* [What is needed]: Copy each line of the entries that contains the word "first".

* [Data to process]:
A small network was shown many inputs. Here are its activations along a few directions, one row for each input.
Each table varies a few parts of the input and shows all the possible inputs, shuffled.
Descriptions start from the smaller parts, as in this example, which fits no table here: one of 8 places around a ring, together with either a single point or one of 11 places along a line or (one of 3 separate values, together with one of 4 places along a line).
Shared parts are said once, and a part with two or three values counts as separate values.
In the rows, zero is written as 128.

Other details of the inputs shift rows strongly along two fixed directions, in all tables alike. That doesn't count.

Table:
x1: [109 154  35 125 144 113 129 124 141 129  48 134]
x2: [ 55 184 166 137  73 118 132 103 161 171 174  47]
x3: [132 130 169 124 116 130 146 127 109 102 106 178]
x4: [164 134 168 126 113 103 113 137  99 102 110 160]
x5: [139 121 152  81 128 100 117 153 108 103 100 174]
x6: [140 130 170 144 102 101 131 118 107  89  99 168]
x7: [140 101 175 156 117 143 147 124 129 113 129 164]
x8: [146 116 150 106 107 126 139 153 123 102 127 174]
x9: [154  82 145 125 115 141 133 145 142 115 153 165]
x10: [ 89 197 144  92  97 124 115 127 133 169 149  83]
x11: [125 104 161 129 147 125 136 113 105  93 127 161]
x12: [166 111 164 106 154 138 115 134 116 117 142 156]
x13: [136 102 165 141 142 124 133 129  84 109 121 148]
x14: [126  96 172 159 121 126 149 124 107 106 125 156]
x15: [143 100 174 149 132 129 135 133  95 116 125 147]
x16: [154  85 141 116 127 139 129 140 140 110 153 167]
x17: [115 169  45 125 161 122 115 121 118 139  36 124]
x18: [132 112 142  85 116 100 124 152 121  94 104 178]
x19: [132 110 166 123 147 130 135 114 116  90 129 161]
x20: [ 88 181 157 110  89 129 107 121 157 196 188  50]
x21: [158 105 154  98 150 127 122 142 119 102 148 154]
x22: [ 80 199 139 104  96 127 122 114 132 165 135  81]
x23: [ 72 168 147  77  81 115 110 118 176 163 209  53]
x24: [147  97 151 119 134 134 139 126 138  97 142 163]
x25: [159  90 154 140 106 129 142 158 142 104 148 152]
x26: [134  86 160 150 111 120 153 138 121 103 138 156]
x27: [153 111 172 115 150 140 122 121 114 109 135 155]
x28: [130 129  14 166 162 160 136 109 162 149  87 119]
x29: [139 130 165  81 133 103 111 147  98 108  96 172]
x30: [115 129  13 182 157 136 147 119 136 138  75 104]
x31: [161  85 147 136 108 140 139 153 147 113 148 161]
x32: [116 126 164 101 124 101 130 127 105  94  86 180]
x33: [152  99 151 104 149 122 123 141 108 104 147 154]
x34: [146 114 170 112 156 132 122 122 105 100 132 153]
x35: [172 110 170 142 135 135 128 150 116 123 134 147]
x36: [122 139  26 175 171 165 134  97 149 152  76 118]
x37: [164 100 165 123 139 146 118 138 117 134 144 160]
x38: [145  82 150 137 109 122 141 153 124 105 148 154]
x39: [164 125 155 125 106 100 119 143 108  97 115 161]
x40: [143 160  45 135 146 147 132 141 133 146  78 126]
x41: [141 173  46 172 141 122 118 112 120 135  47 110]
x42: [145 154  28 196 167 159 135 121 141 160  60  90]
x43: [133 159  41 169 121 111 130 116 143 125  63 118]
x44: [136 132  16 190 144 160 148 122 171 154  79 111]
x45: [151  99 175 133 133 148 126 125 114 127 137 160]
x46: [ 70 178 164 109  88 110 109 122 134 190 190  40]
x47: [109 140  19 193 169 143 145 106 123 141  58 103]
x48: [137 136  14 138 165 144 125 127 159 130  98 107]
x49: [163 103 160 115 150 143 115 132 115 128 144 162]
x50: [ 64 178 159 102  97 106 107 118 124 183 186  40]
x51: [134  93 146 121 139 121 140 126 119  90 139 161]
x52: [169 100 163 138 123 132 136 158 128 117 143 147]
x53: [ 53 185 157 103  96 124 118  89 161 167 182  53]
x54: [ 67 168 161 104  75 107 116 128 145 183 201  40]
x55: [ 72 183 163 120  83 132 115 106 156 191 180  46]
x56: [ 78 168 151  84  93 125 105 115 160 185 205  58]
x57: [147  95 165 154 107 128 154 142 139 102 138 155]
x58: [126 142  11 153 173 146 136 111 156 130  82 108]
x59: [126 155  45 148 135 142 147 126 143 137  72 131]
x60: [142  86 157 135 116 141 143 130 138 114 146 168]
x61: [162  90 156 120 129 143 126 145 128 128 151 160]
x62: [140  88 147 116 124 116 136 147 118  92 147 153]
x63: [171  94 156 133 124 143 133 153 133 126 145 156]
x64: [133  96 174 142 122 145 140 117 124 116 137 168]
x65: [159 114 164 101 159 130 115 135 108 108 140 154]
x66: [138 144  27 165 181 167 120 104 139 163  78 109]
x67: [130 129  10 144 166 139 127 126 148 133  97 107]
x68: [ 53 187 157  92 109 112 105  97 131 171 182  41]
x69: [122 102 164 140 138 121 143 119 100  92 122 155]
x70: [165 102 155 102 145 135 122 141 128 111 150 155]
x71: [139  83 144 130 120 117 139 149 114  98 144 155]
x72: [ 85 181 138 106  56  86 110 123 152 145 161  74]
x73: [134 139  22 149 171 137 126 132 128 145  88  93]
x74: [ 62 169 155  97  85 102 114 125 134 176 197  41]
x75: [ 64 184 165  87 101 105 104 116 127 176 191  38]
x76: [123 150  24 169 183 145 127 111 115 145  63  90]
x77: [152 108 161 106 159 125 116 134  97 110 140 153]
x78: [130  92 153 130 128 116 147 132 114  90 136 155]
Each input here is: one of 6 places around a ring, together with either one of 3 separate values or one of 10 places around a ring.
Q: Changing only the place on the ring of 6 turns x77 into x11. The same change can be made to x29. Which row results?
A: x32
Q: Changing only the place on the ring of 6 turns x1 into x5. The same change can be made to x30. Which row results?
A: x74
Q: Start at x36 and move only the place on the ring of 10, one step at a time. The first step leads to x53. Which rows follow, in order?
A: x19, x11, x69, x47, x14, x2, x7, x64
Q: Which other rows does x64 become when the place on the ring of 6 takes its other values? List them by row number.
A: x9, x37, x45, x60, x61
Q: Start at x52 and move only the place on the ring of 6, one step at a time. The first step leads to x25. Which rows follow, in order?
A: x57, x2, x42, x35

Table:
x79: [ 91 142 122 135 122 130 130 110 135 149 142  94]
x80: [113 164 130 102 122 125 108 122 135 157 145  95]
x81: [142 111 141 117 150 137 124 126 121 122 141 140]
x82: [137 112 134 112 131 128 126 140 125 120 133 148]
x83: [123 107 141 139 126 129 142 120 130 107 130 146]
x84: [139 132  39 169 184 159 132 110 128 142  78 115]
x85: [101 145 123 112 129 126 118 120 139 151 156  85]
x86: [144 131 150 126 128 120 121 134 110 121 113 142]
x87: [110 170 140 115 115 121 111 117 127 154 133  96]
x88: [101 161 134 122 102 115 120 122 130 149 125 102]
x89: [129 121 145 140 120 119 138 129 115 110 118 144]
x90: [148 134  38 140 172 146 121 134 136 140  87 118]
x91: [137 129 143 131 111 113 131 135 116 111 111 147]
x92: [132 110 148 136 144 134 133 123 113 118 133 135]
x93: [ 97 148 120 102 104 118 124 127 154 139 153 101]
x94: [136 122 135 116 117 118 132 136 132 110 121 153]
x95: [103 156 125 109 101 111 123 130 139 143 142  99]
x96: [128 107 140 141 128 127 140 124 120 109 132 141]
x97: [ 92 141 116 116 111 122 129 116 155 140 152  96]
x98: [147 124 143 113 136 124 120 140 116 122 125 142]
x99: [139 113 130 113 124 122 131 143 128 111 135 146]
x100: [125 122 145 139 118 121 140 125 124 108 116 149]
x101: [160  94 139 157 120 145 133 137 145 129 160 134]
x102: [138 127 154 133 141 133 127 122 109 122 122 142]
x103: [135 124 152 135 137 127 129 128 108 120 120 139]
x104: [149 119 137 105 145 135 117 136 122 122 137 144]
x105: [139 121 138 117 126 123 126 138 120 122 120 149]
x106: [131 104 138 123 135 130 131 130 124 119 137 144]
x107: [133 129 144 129 109 115 133 131 125 108 109 152]
x108: [ 93 155 130 133 113 122 127 115 129 149 130  98]
x109: [134 105 132 126 129 124 135 133 127 110 138 142]
x110: [171 116  49 193 143 176 144 142 160 163 101 119]
Q: What do these inputs look like to the network?
A: either one of 2 separate values or (one of 5 places along a line, together with one of 6 places around a ring)

Table:
x111: [169  86 163 124 152 134 127 135 102  99 135 175]
x112: [175  84 166 123 148 133 123 145 109 106 137 173]
x113: [ 92 143  77 138 124 136 129 110 158 159 130  87]
x114: [155  93 169 139 138 131 145 133 102  87 124 179]
x115: [149 107 167 120 135 117 128 144  84  92  92 182]
x116: [105 121 184 109 103 110 126 133 133 121 180 116]
x117: [107 121 184 122  93 118 130 121 130 125 172 121]
x118: [133 135  28 154 154 156 140 127 157 148  85 116]
x119: [100 152  81 152 108 129 133 121 152 166 123  80]
x120: [105 146  72 132 119 127 127 129 156 162 136  78]
x121: [ 81 160 156  99 101 127 112 109 151 172 181  75]
x122: [ 75 156 151 109  93 113 118 113 149 148 187  71]
x123: [121 138  36 158 168 149 138 116 143 140  83 116]
x124: [108 147 187  91 104  90 121 124 124 112 150 121]
x125: [103 147 182  84  93 104 119 128 126 127 147 140]
x126: [152 103  85 146 176 150 142 128 117 116  87 160]
x127: [106 126 187  99 116 125 122 118 127 138 172 123]
x128: [179  89 164 125 142 139 125 143 117  98 140 174]
x129: [163 108 163 106 130 105 127 152 102  93 110 190]
x130: [165  75 154 127 127 128 138 144 118  92 140 178]
x131: [153 138  34 157 169 153 121 132 148 152  89 106]
x132: [ 99 185  74 128 114 118 116 116 135 156  96  95]
x133: [131 139  31 159 170 141 133 128 137 140  86 108]
x134: [120 149  39 135 165 137 121 120 125 136  56 125]
x135: [149 139  29 156 162 152 127 138 150 150  88 107]
x136: [150 103 165 117 137 115 134 126 111  78 101 188]
x137: [154 119  81 128 168 130 122 135 102 103  69 161]
x138: [164  89 176 140 141 132 135 137  98 106 119 176]
x139: [110 161  88 149 128 139 118 113 143 175 121  78]
x140: [155 126  92 158 150 122 135 124 112  99  55 158]
x141: [153 103 159 103 147 112 124 149  91  90 103 180]
x142: [125 124 182 101 112 124 112 124 126 134 182 118]
x143: [154  91 172 145 134 127 145 138 101  93 118 178]
x144: [170  83 159 122 127 133 138 150 120  91 140 177]
x145: [113 149 179  84  95  97 115 131 120 122 154 133]
x146: [ 73 171 160 106 100 119 124 109 132 161 174  67]
x147: [168  85 167 122 153 130 127 144 103 103 132 173]
x148: [166 104  82 149 161 156 138 137 138 118  92 164]
x149: [ 78 181 151  92  94  97 113 105 140 139 157  76]
x150: [135 138  34 152 176 145 131 128 130 146  85 104]
x151: [144 147  38 175 150 153 133 130 146 155  77 109]
x152: [ 87 172 169 115  86 121 115 119 150 173 178  66]
x153: [103 165  78 140 113 139 132 121 155 162 129  78]
x154: [ 96 163  88 145 131 133 130 114 132 165 116  77]
x155: [149 107 163 115 138 120 126 138  86  87  96 184]
x156: [ 71 152 151 100  82 118 126 116 160 163 183  77]
x157: [ 93 159  83 151 123 133 130 109 148 150 126  81]
x158: [ 81 161 156  93  82 113 120 133 157 163 192  65]
x159: [149 149  39 169 162 159 127 120 145 152  84 108]
x160: [168  88 168 124 142 143 132 139 123 103 133 183]
x161: [162  99  80 165 147 145 145 134 127 112  90 159]
x162: [153  84 169 152 127 127 142 138 110  91 119 176]
x163: [159 106  78 154 169 141 138 131 118 105  96 156]
x164: [165  92 172 134 145 136 134 131  98 100 125 178]
x165: [145 149  34 168 155 157 133 125 147 149  83 109]
x166: [ 75 191 155 101  75  96 113 123 133 163 145  82]
x167: [107 119 188 129  89 113 131 126 129 129 165 120]
x168: [110 114 180 109  99 110 124 133 134 127 181 117]
x169: [112 130 194 116  81 118 133 139 134 134 170 119]
x170: [163  87 161 121 152 132 136 138  98  93 133 175]
x171: [156 109 168 128 130 113 133 126 101  75  98 182]
x172: [123 130 185  98  98 123 120 136 137 129 186 117]
x173: [103 144  71 140 124 131 123 114 151 153 137  82]
x174: [ 86 168 161 110  96 124 112 108 142 169 180  69]
x175: [ 96 121 183 110 102 120 131 121 138 122 173 125]
Q: What do these inputs look like to the network?
A: one of 5 places along a line, together with either one of 3 separate values or one of 10 places around a ring
Q: Changing only the place on the line of 5 turns x148 into x151. The same change can be made to x136. Which row results?
A: x140
Q: Which other rows agree with x130 in the place on the line of 5? List them by row number.
A: x111, x122, x128, x137, x142, x144, x145, x149, x163, x170, x172, x173
Q: Start at x126 and move only the place on the ring of 10, one step at a time. The first step leads to x123. Which rows follow, in order?
A: x175, x113, x156, x118, x148, x160, x121, x127
Q: Start at x141 and move only the place on the line of 5, one step at a time. The first step leads to x137. Which rows follow, in order?
A: x134, x155, x115
Q: Which other rows agree with x133 in the place on the line of 5? List them by row number.
A: x112, x116, x120, x124, x129, x131, x135, x141, x147, x150, x158, x168

Table:
x176: [117 153  23 157 145 141 130 116 155 154  96  88]
x177: [111 121 177 123 103 119 125 129 122 132 156 117]
x178: [162  94 167 122 134 133 127 142 115 107 141 171]
x179: [153 110 157 107 135 118 132 142 105  91 103 187]
x180: [145 100 158 139 127 132 137 135 122 106 128 163]
x181: [132 112 160 113 115 122 129 136 126 115 153 136]
x182: [ 94 169 157 108  94 101 121 121 124 135 135 103]
x183: [150 121  75 146 174 133 128 123 109 111  65 156]
x184: [153 110 103 149 163 145 130 133 124 122 105 143]
x185: [ 93 168  76 127 124 129 114 121 156 173 140  63]
x186: [ 85 159 155 110 100 122 126 115 136 159 174  77]
x187: [121 131 175 110 109 127 123 126 135 138 170 117]
x188: [149 115  82 152 142 142 142 125 134 122  99 143]
Q: What do these inputs look like to the network?
A: either one of 3 separate values or one of 10 places around a ring
Q: What sort of input is x183?
A: one of 3 separate values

* [Result of the exercise]:
Q: Start at x36 and move only the place on the ring of 10, one step at a time. The first step leads to x53. Which rows follow, in order?
Q: Start at x52 and move only the place on the ring of 6, one step at a time. The first step leads to x25. Which rows follow, in order?
Q: Start at x126 and move only the place on the ring of 10, one step at a time. The first step leads to x123. Which rows follow, in order?
Q: Start at x141 and move only the place on the line of 5, one step at a time. The first step leads to x137. Which rows follow, in order?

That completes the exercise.